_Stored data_
____________________
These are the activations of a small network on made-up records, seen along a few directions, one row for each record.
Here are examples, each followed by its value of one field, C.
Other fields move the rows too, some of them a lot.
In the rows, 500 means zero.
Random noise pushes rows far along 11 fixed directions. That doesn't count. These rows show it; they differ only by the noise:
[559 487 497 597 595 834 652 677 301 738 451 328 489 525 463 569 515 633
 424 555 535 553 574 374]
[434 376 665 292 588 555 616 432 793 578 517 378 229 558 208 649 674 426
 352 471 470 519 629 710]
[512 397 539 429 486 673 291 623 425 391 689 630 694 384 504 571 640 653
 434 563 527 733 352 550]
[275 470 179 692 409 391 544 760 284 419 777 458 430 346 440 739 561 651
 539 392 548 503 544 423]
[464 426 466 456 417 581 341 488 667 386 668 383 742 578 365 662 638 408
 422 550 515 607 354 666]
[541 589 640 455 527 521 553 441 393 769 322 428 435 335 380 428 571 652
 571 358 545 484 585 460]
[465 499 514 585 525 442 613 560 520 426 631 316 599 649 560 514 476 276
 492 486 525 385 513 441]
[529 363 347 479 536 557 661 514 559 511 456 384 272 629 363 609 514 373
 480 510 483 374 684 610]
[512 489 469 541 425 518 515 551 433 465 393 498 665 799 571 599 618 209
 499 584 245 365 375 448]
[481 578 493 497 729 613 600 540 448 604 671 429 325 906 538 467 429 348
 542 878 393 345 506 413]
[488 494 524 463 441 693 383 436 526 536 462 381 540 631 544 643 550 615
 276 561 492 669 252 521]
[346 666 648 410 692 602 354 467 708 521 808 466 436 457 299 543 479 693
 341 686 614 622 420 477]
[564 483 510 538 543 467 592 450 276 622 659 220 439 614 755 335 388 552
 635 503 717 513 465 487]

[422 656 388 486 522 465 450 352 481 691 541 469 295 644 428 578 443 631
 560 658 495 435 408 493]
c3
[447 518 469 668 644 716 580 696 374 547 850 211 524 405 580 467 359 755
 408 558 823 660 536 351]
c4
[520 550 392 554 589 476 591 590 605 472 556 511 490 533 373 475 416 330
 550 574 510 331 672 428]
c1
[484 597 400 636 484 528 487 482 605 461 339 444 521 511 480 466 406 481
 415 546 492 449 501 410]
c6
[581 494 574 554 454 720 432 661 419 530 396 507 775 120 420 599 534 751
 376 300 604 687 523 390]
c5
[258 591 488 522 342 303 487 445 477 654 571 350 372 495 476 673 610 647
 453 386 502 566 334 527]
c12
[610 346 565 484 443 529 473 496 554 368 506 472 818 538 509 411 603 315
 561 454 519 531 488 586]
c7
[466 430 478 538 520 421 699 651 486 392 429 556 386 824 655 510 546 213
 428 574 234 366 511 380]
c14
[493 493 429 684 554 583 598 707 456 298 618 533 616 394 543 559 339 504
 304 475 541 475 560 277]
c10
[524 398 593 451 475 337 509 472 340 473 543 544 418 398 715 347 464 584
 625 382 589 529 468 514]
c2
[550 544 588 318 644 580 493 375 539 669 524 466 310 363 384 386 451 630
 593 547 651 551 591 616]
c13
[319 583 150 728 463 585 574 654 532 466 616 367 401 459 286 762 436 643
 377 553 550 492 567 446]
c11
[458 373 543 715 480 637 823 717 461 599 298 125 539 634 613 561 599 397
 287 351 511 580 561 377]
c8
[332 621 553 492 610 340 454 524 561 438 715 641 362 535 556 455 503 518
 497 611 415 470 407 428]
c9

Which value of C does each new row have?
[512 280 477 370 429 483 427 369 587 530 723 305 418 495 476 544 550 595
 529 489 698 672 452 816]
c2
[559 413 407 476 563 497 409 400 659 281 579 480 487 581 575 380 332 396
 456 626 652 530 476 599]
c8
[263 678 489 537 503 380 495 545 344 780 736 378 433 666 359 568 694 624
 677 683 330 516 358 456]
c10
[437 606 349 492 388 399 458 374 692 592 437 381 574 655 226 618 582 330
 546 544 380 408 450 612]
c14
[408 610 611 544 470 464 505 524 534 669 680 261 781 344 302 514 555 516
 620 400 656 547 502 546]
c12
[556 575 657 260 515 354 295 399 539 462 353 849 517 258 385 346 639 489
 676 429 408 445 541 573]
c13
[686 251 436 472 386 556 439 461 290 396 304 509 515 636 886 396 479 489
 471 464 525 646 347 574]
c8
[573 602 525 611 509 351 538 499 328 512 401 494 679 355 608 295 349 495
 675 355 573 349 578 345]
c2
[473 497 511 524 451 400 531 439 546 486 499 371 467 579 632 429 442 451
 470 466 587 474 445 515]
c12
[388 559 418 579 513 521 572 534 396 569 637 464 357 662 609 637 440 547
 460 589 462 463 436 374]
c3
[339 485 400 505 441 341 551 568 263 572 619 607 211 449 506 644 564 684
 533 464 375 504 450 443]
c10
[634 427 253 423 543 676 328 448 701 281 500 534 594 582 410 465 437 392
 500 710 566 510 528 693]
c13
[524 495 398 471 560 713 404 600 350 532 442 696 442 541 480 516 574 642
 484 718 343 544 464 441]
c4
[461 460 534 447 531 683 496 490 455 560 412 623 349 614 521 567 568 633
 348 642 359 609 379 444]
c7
____________________
_Problem description_
What is needed is an exact copy of every entry.

_Answer box_
These are the activations of a small network on made-up records, seen along a few directions, one row for each record.
Here are examples, each followed by its value of one field, C.
Other fields move the rows too, some of them a lot.
In the rows, 500 means zero.
Random noise pushes rows far along 11 fixed directions. That doesn't count. These rows show it; they differ only by the noise:
[559 487 497 597 595 834 652 677 301 738 451 328 489 525 463 569 515 633
 424 555 535 553 574 374]
[434 376 665 292 588 555 616 432 793 578 517 378 229 558 208 649 674 426
 352 471 470 519 629 710]
[512 397 539 429 486 673 291 623 425 391 689 630 694 384 504 571 640 653
 434 563 527 733 352 550]
[275 470 179 692 409 391 544 760 284 419 777 458 430 346 440 739 561 651
 539 392 548 503 544 423]
[464 426 466 456 417 581 341 488 667 386 668 383 742 578 365 662 638 408
 422 550 515 607 354 666]
[541 589 640 455 527 521 553 441 393 769 322 428 435 335 380 428 571 652
 571 358 545 484 585 460]
[465 499 514 585 525 442 613 560 520 426 631 316 599 649 560 514 476 276
 492 486 525 385 513 441]
[529 363 347 479 536 557 661 514 559 511 456 384 272 629 363 609 514 373
 480 510 483 374 684 610]
[512 489 469 541 425 518 515 551 433 465 393 498 665 799 571 599 618 209
 499 584 245 365 375 448]
[481 578 493 497 729 613 600 540 448 604 671 429 325 906 538 467 429 348
 542 878 393 345 506 413]
[488 494 524 463 441 693 383 436 526 536 462 381 540 631 544 643 550 615
 276 561 492 669 252 521]
[346 666 648 410 692 602 354 467 708 521 808 466 436 457 299 543 479 693
 341 686 614 622 420 477]
[564 483 510 538 543 467 592 450 276 622 659 220 439 614 755 335 388 552
 635 503 717 513 465 487]

[422 656 388 486 522 465 450 352 481 691 541 469 295 644 428 578 443 631
 560 658 495 435 408 493]
c3
[447 518 469 668 644 716 580 696 374 547 850 211 524 405 580 467 359 755
 408 558 823 660 536 351]
c4
[520 550 392 554 589 476 591 590 605 472 556 511 490 533 373 475 416 330
 550 574 510 331 672 428]
c1
[484 597 400 636 484 528 487 482 605 461 339 444 521 511 480 466 406 481
 415 546 492 449 501 410]
c6
[581 494 574 554 454 720 432 661 419 530 396 507 775 120 420 599 534 751
 376 300 604 687 523 390]
c5
[258 591 488 522 342 303 487 445 477 654 571 350 372 495 476 673 610 647
 453 386 502 566 334 527]
c12
[610 346 565 484 443 529 473 496 554 368 506 472 818 538 509 411 603 315
 561 454 519 531 488 586]
c7
[466 430 478 538 520 421 699 651 486 392 429 556 386 824 655 510 546 213
 428 574 234 366 511 380]
c14
[493 493 429 684 554 583 598 707 456 298 618 533 616 394 543 559 339 504
 304 475 541 475 560 277]
c10
[524 398 593 451 475 337 509 472 340 473 543 544 418 398 715 347 464 584
 625 382 589 529 468 514]
c2
[550 544 588 318 644 580 493 375 539 669 524 466 310 363 384 386 451 630
 593 547 651 551 591 616]
c13
[319 583 150 728 463 585 574 654 532 466 616 367 401 459 286 762 436 643
 377 553 550 492 567 446]
c11
[458 373 543 715 480 637 823 717 461 599 298 125 539 634 613 561 599 397
 287 351 511 580 561 377]
c8
[332 621 553 492 610 340 454 524 561 438 715 641 362 535 556 455 503 518
 497 611 415 470 407 428]
c9

Which value of C does each new row have?
[512 280 477 370 429 483 427 369 587 530 723 305 418 495 476 544 550 595
 529 489 698 672 452 816]
c2
[559 413 407 476 563 497 409 400 659 281 579 480 487 581 575 380 332 396
 456 626 652 530 476 599]
c8
[263 678 489 537 503 380 495 545 344 780 736 378 433 666 359 568 694 624
 677 683 330 516 358 456]
c10
[437 606 349 492 388 399 458 374 692 592 437 381 574 655 226 618 582 330
 546 544 380 408 450 612]
c14
[408 610 611 544 470 464 505 524 534 669 680 261 781 344 302 514 555 516
 620 400 656 547 502 546]
c12
[556 575 657 260 515 354 295 399 539 462 353 849 517 258 385 346 639 489
 676 429 408 445 541 573]
c13
[686 251 436 472 386 556 439 461 290 396 304 509 515 636 886 396 479 489
 471 464 525 646 347 574]
c8
[573 602 525 611 509 351 538 499 328 512 401 494 679 355 608 295 349 495
 675 355 573 349 578 345]
c2
[473 497 511 524 451 400 531 439 546 486 499 371 467 579 632 429 442 451
 470 466 587 474 445 515]
c12
[388 559 418 579 513 521 572 534 396 569 637 464 357 662 609 637 440 547
 460 589 462 463 436 374]
c3
[339 485 400 505 441 341 551 568 263 572 619 607 211 449 506 644 564 684
 533 464 375 504 450 443]
c10
[634 427 253 423 543 676 328 448 701 281 500 534 594 582 410 465 437 392
 500 710 566 510 528 693]
c13
[524 495 398 471 560 713 404 600 350 532 442 696 442 541 480 516 574 642
 484 718 343 544 464 441]
c4
[461 460 534 447 531 683 496 490 455 560 412 623 349 614 521 567 568 633
 348 642 359 609 379 444]
c7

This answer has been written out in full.